DATA FOR THIS EXERCISE »

rotation steps, each row followed by its count of steps
The counts run from 0 to 291.
[  0  47  30   1 -18 -58  -2 -27  25 -59  11 -13  14 -12 -33  54  -1 -11
   6 -29  -6  24  20  21 -11 -29 -36 -10  43  25 -12 -11  13  26 -15   5
  -2  33  16  16  -3 -49  52  12 -28 -80  12  -3 -23 -37  13  38  29  12
 -14  -8 -17 -30   7  16  19]  57
[ 14   8  56  18 -28  18  -5 -40   3 -14  55  11  26 -15   5  49  14 -20
  37 -35  12 -23  -5  10 -14  14 -23 -29  38  22 -60 -40  11   6  14  39
   4  21 -37  23 -23   1  39  16 -42 -10   5 -17  29   3  43  25  20  36
 -30  10  -4  -9   4  34   6]  11
[  1  10  37  27   3 -23  -5 -48  -8 -33  33  13   3 -23 -33  12 -11  -5
   8 -29   0  44  40  10 -19  17   6   0  36  10   1   1  22  61 -38  36
   5  20  23   4  -5 -13  13  34 -17 -21  -7  23 -16 -53   3 -22  25   0
 -54   2 -24 -19 -61  18 -12]  175
[-26  12  -3  -8  19  19 -21 -51  47  -8  21  -7  16 -30 -20  63  45 -39
  48 -63  35 -42  38  29 -14  15 -16 -11 -14  10  24 -22 -17  16  -3  -6
  28  49 -26  13 -11  -5 -13  37   5 -20  28 -18  10 -18  24  19  17 -27
   5  -6  -6   2 -33 -21  -4]  169
[-17  30   1  12  -9  10   5 -21  18 -10  56  33  13 -46 -18  32 -26 -25
  20 -28 -12 -27 -12  17  -2  30  -4  52   7   5 -27  -9  49  33 -64   2
   3  36 -19  -9   8   7  24  38 -63  34 -15   9  29 -22  34  -5   2  23
 -15  17   8 -47 -14  26  -6]  258
[-43  15   1 -17  17 -22   1 -25  45 -13  34 -16  10 -48 -36  39 -15  -5
   1 -63  36   0   3   8  -5   8 -18  13  30  -7  40  37  44  29 -46 -12
  11  56  -1  -7 -21  -3  -9   1 -15 -12 -13 -15  23 -41  32  31   6 -40
 -22  -1   7   7 -62 -13   8]  243
[-20  39  11   3   9  27   9 -13  21 -41 -16  10  28   8 -36  45 -10 -42
  26  -9 -33 -10  27  26  24 -18 -18   5  24   0 -31 -33  -1  41 -22  20
  -6  19  17  14  28 -37  69   8 -31  -6  29  17 -21 -25  24   7  16  42
 -20   1   4 -39  24   8  42]  163
[ -8  19  47  18 -14 -15 -14 -15  51 -16  36  10  17 -24 -10  47  -2  -8
  17 -69  35  -8  36   5 -20   8 -26  23  45  10   0  27  -4  35   8  29
  -5  46 -10  24 -24  31  -8  40 -53 -51  -1   3  25 -33  19  14   7 -37
 -33  -5 -20   8 -49   9   2]  207
[  1  -6  35  41   2  33  15 -53  -5 -16   5   8   5  -2 -30  33  42 -18
  -3  -2  -6 -46  19   5  16  25  -9 -24  16   5 -25 -26  -3  51  19  52
 -28  32   0  27  -4 -10  10  16  -2   8  -9  16   1 -36  14  22  16  -6
 -66  31 -20 -53 -32  32  16]  202
[-18  -4  -6  18  -7   3  27 -44  -5 -41 -15  32   0 -11 -26  16  15 -54
   2 -22   4 -18  -3   8  29  -3 -24 -17   2  33 -42 -50  21  20  -9  36
 -24  -1  46  11   7 -65  57  13 -36  15  -7  21   8 -37  11  16 -14  23
 -20  28   0 -47 -32  31   7]  61
[ -9   1   5  14 -32  23  -4 -29 -18 -27  52   1  32 -30 -18  37 -21  11
  30 -44 -14  33  22  21 -17 -14 -14 -35  47  22   1  -2  26  18   2  34
 -11 -12 -27  -6 -38 -26  37  13 -50 -10   8 -20  -5  -2  50  36  35  33
 -40  -6 -15 -34   0  35  25]  266
[-11 -16   7   6   6  12  33 -27 -48 -29  56  12   9 -13 -31  24   3  -9
  13 -30  15 -42  20   7   7  -4 -26 -18  30  37 -32   8  24  54 -16  72
  22 -10 -18   9 -34 -20  53  30 -32  17   6 -17  -9 -14  30   3   1  27
 -51  10   7 -18 -44   1  10]  43
[-34  27 -43  -1  11   7  -5 -35   1   6  28  14  22 -46 -44  24 -13 -18
  26 -26  -7  -9  12  37  -2  25  27  28 -27   7  27   2  12  38 -89 -18
  17  40 -25 -22   5 -10  -8  37 -23  21  -7   0   1 -43  29  -2  15  -1
 -10  -3   1 -44 -34   7  -4]  259
[ 35  24  70  13 -16 -30 -22  -4  35  -9  23  21  25  -7 -28  46  12   0
  23 -37  11 -22  22  27  -1  15 -16  47  34   3 -23  -8 -36  32   7  26
  -2  64 -27  36  -3  20  -7  31 -35 -38  -9  10  25 -45  10   4  21  -6
 -28  14 -28  -1 -18  11   8]  85
[  8  37  43  -3 -16 -64  -4   7  49 -36  16  14  28 -22 -21  35 -29 -18
  25 -38  14  17 -14   8   2  -8 -24  43  56   8 -24 -12  27  -6 -27  -5
  -2  57   9   4  19 -15  26  14 -51 -31 -16  -1  33 -44  29  17   9 -17
  -7   2   4 -19   0  16  -2]  226
[-14  16  12  -2 -34  -8  23 -17  21 -44  51 -14  21 -18 -13  61 -13 -13
  22 -41   1   9  31  21 -25 -35 -26 -22  30  37   1   0   8  28  24  23
  14   8  -9  -1 -33 -31  41  27 -40 -37  30 -20 -23 -16  34  40  29  43
 -25  -2 -13 -21   9  10   9]  180
[ 21   5  18  34  -7  28 -17 -23  24 -11 -10  29  31 -48 -28  15  12  -6
  32 -23 -26  15  29  10  15  25   5   6  35 -19  12 -42 -19  -1  10  20
 -30  23 -10  12   3  -1  24  27 -26  -2   4  15 -17 -73  15  -2  26 -49
 -60  14 -32 -36 -41  39  19]  69
[  4   8  48  29  14 -35 -25 -17   4 -35   3  14  27 -34   3  22  -8  -6
  28 -52  18  21  31   5   0 -12 -34   7  85   0 -31  -3  -9 -16 -10  42
  -3   9   7   5  -3  15  59  -6 -33 -39  15 -30   8 -27  20 -11  20 -17
 -36  -7  -9  16 -51   9  30]  38
[-24  -1 -41  16  30  13 -20 -48 -58 -13   5  -2  38 -37 -45  16   4  14
  29 -28 -12  13  32  42   9 -15   9 -26  15   7   4  -3   7  33 -57  40
  19  11 -25  -2 -18 -28  35   6  16   4   5 -17 -33 -37  27   3  46  -7
 -36  -1  -1 -30 -55  -5  25]  5
[-12  20   1   0   7 -62 -25 -27   0 -46 -36   3  44 -30 -21  19   8 -41
  43 -37  29  15   3  31  27 -30 -20   4  41  27 -18 -35 -14 -27 -42  20
  23  29  27   7  25 -44  57   3   9 -34  14 -34  -9 -32  12   7  20 -25
   3  -9  11   9 -17 -14  -5]  178
[-27  -7  -7   7   5  22  35 -43  10 -32  35  21  -7 -19 -26  40   4 -60
  16 -41  32 -30   7   9   7   9 -13 -15 -24  39   6 -21  44  44  -9  23
   4  -4  19  -8 -13 -36  16  37 -48  38  11   7  15 -30  28  19 -13  24
 -14  13   6 -30 -51  14 -16]  184
[-33  43 -50   3   3   0   8  -9  -1 -27  22  -1  33 -37 -35  36 -23  -7
 -11 -28 -34  -3  23  48  -5 -20 -12  16  22   4  10  16  16  65 -60   3
   8  23 -28 -15   1 -35  40  14 -10   8  18  -3 -13 -25  41  32  21  38
 -19   4  -4 -49 -10   1  30]  126
[-55 -11   5  -6 -17 -30   3 -17 -16 -40   3   2  29 -20 -24  16 -17 -30
  48 -65  73 -21   5  20  17 -18 -23   8  36  40 -12 -20   9   3 -13  60
  16  10  29  19   5 -23  41   9 -22  -2  -3 -17  25 -12  39  17 -12 -13
  -3 -22  24  20 -31 -23  -2]  215
[ 24  29   0  13  15  -3  -9 -37   6   8   8  52  21 -39 -11  32  23 -26
  -1 -10 -26 -34 -36  27   2  25 -16  14   5  12 -64 -53  16  10 -69 -14
   9  34 -28   9  10 -16  35  14 -41   9 -11  12  17 -25  14  -2   9  19
   1  31   1 -69 -18  36  14]  135
[ -7  16 -13 -24  40 -18 -23 -34  21 -15  14 -13  11 -14 -52  45   5 -18
  37 -26  11  -2  35  37  -2  -7  -4   4   8 -11  38  18   8  26 -59  -6
  38  47 -20  -7  -5  -1  -7  36  -9 -30  18 -19 -33 -56  11  -1  29 -40
 -21 -15   5  12 -52 -39   6]  36
[ -2 -21 -29   6 -38  26   5   3 -33 -26  16   6  46 -38 -34  33 -13   4
  69 -30   2 -18  16  27   8 -29  -5  -6   7  42   0 -18 -10 -20   4  36
  11 -11 -38  10 -25 -27  57  46 -39  -8  21 -28 -44 -24  25  15  37  10
 -31 -14  14 -26  -9  -1  13]  59
[-13  26   0  13 -11  36  -6 -20  29 -24  16  39  24 -50  -6  20  -3 -26
  72 -15  11 -39   4  -1  -1  36  -2  46  19   5 -36 -52  15  -6 -29   6
   2  39   7  18  26  10  45  58 -43  13  12   9   0 -39  12 -15  14 -23
 -21  15  10 -42  -2  26 -23]  50
[ 21  11 -18  22  -7   9  -8 -43  -3   1  38  19  34 -68  11  33  33 -14
   9 -34 -16 -57 -14  11 -20   2 -25 -13  10  19 -35 -32 -12  -7 -20   1
  17  12 -63   5 -29   3  16  10 -17   6  15 -36  30  -7  41  25  18  12
 -20  32  -5 -55 -28  30   8]  134
[-17   4 -16 -17  20 -45  -6 -27 -15 -16  14  -3   1 -15 -20  40  14 -49
  -2 -67  40 -38 -16  47  22 -29 -31 -21  -5  39 -35   5  11  23 -45  24
  37  19  -8   4 -11 -31  24  -7 -25  -5   9 -15  31   3  36  15 -11  38
  16   3  13  -8 -48 -17  18]  130
[  8 -11  40  12   6  12  35  -4  -8  -4  46  14  -2   5 -38  27   3 -15
  19 -12  18 -63  -1   3  20  30  -7  17  23  22 -32  -8  18  53   0  63
  11  32 -29  27 -11  10  15  33 -51  34 -12  17   5 -31  24   2  -5   9
 -68  38 -11 -31 -54   1  -8]  203
[-24  -3 -20  21 -14  44  44 -34  -7 -19   9 -14  18 -24 -25  41  19 -17
 -10 -39  -7 -57  30  29   2  -5 -29 -23   1  19   8   1  -7  46  25  33
  -4  11 -29   9 -30 -31  12  15   0   9  17  -9 -15 -27  43  51   4  10
 -46  29 -13 -61 -34  15  26]  79
[-45  44  -5  23  -8   1  -2  -7  17 -38 -22  15  40 -48 -21  -5 -18  -6
  32 -18  -5   0  16   2   8  11 -10  45  60  -9 -10 -28  -5  -1 -44  23
 -21  35  17  17  42 -12  66  12   0  -2   4   5 -12 -46  16   2  15 -31
 -25   3   8 -47  -5  34   8]  210
[ 37   0  24  29  29  22 -21 -28  10 -12  -1  31  32 -12 -39  16  18 -15
  37   0 -37 -13  23   1  26  28  25  19  37 -21  -1 -46  -6   5 -33  19
  -4  22 -17  15  23   4  24   8 -16  33  -7  -3   3 -47  17 -24  29 -38
 -49  18 -15 -33 -44  13  12]  155
[ -2  18 -20 -15  31 -50  15  -2  11 -31 -26  -2  21 -12 -59  20 -14 -19
   2  -2  -1  -8   4  22  40 -13 -13  27   8   3  12  -2  24  35 -72  -6
  18  44  19 -11  32 -49  39  15  -3   2   0   8 -31 -69   6   8   9 -33
 -18  13   6 -39 -36 -26   1]  72
[-45  16 -23  -9  10  -8  -7 -44  32  -9   5   1  -4 -50 -24  41  31 -33
  20 -60  58 -51   9  24   9  23 -24 -10 -10  20  10 -12   4  24 -32   6
  12  52   3   7 -23 -11 -27   8   2 -17 -15  -7  20 -45  21  27 -20 -45
   3   5   8  -9 -72 -19  -2]  83
[ -7  -1 -14  11  31  44  10 -48 -22  -7   1 -12  19   2 -46  39  45 -23
  32   5 -29 -55  30  40  20   8   7 -46 -14   4  -6 -31  -9  52 -31  32
  25  31 -31   6  -2 -26  19  15  26  28  16  -5 -21 -27  38  13  33  12
 -46  17 -13 -35 -28 -17  30]  287
[-11  26  14  -1  -1  36 -17 -41  23   2  27  46  11 -14 -38  37 -11 -38
  57 -16  -1  -6  -8  26   6  44  18  40  -8  -4 -14 -51  28  33 -55  -4
   4  44   1  10  29   1  10  43 -43  23  -3  30  15 -31  18  -9  19   9
 -10  -1  -4 -41  -9  27 -10]  136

EXERCISE BRIEF » Copy verbatim, from the listing above, each line from the one containing "-20 -48 -58" down to the one containing "-62 -25 -27", inclusive.

TASK OUTPUT »
[-24  -1 -41  16  30  13 -20 -48 -58 -13   5  -2  38 -37 -45  16   4  14
  29 -28 -12  13  32  42   9 -15   9 -26  15   7   4  -3   7  33 -57  40
  19  11 -25  -2 -18 -28  35   6  16   4   5 -17 -33 -37  27   3  46  -7
 -36  -1  -1 -30 -55  -5  25]  5
[-12  20   1   0   7 -62 -25 -27   0 -46 -36   3  44 -30 -21  19   8 -41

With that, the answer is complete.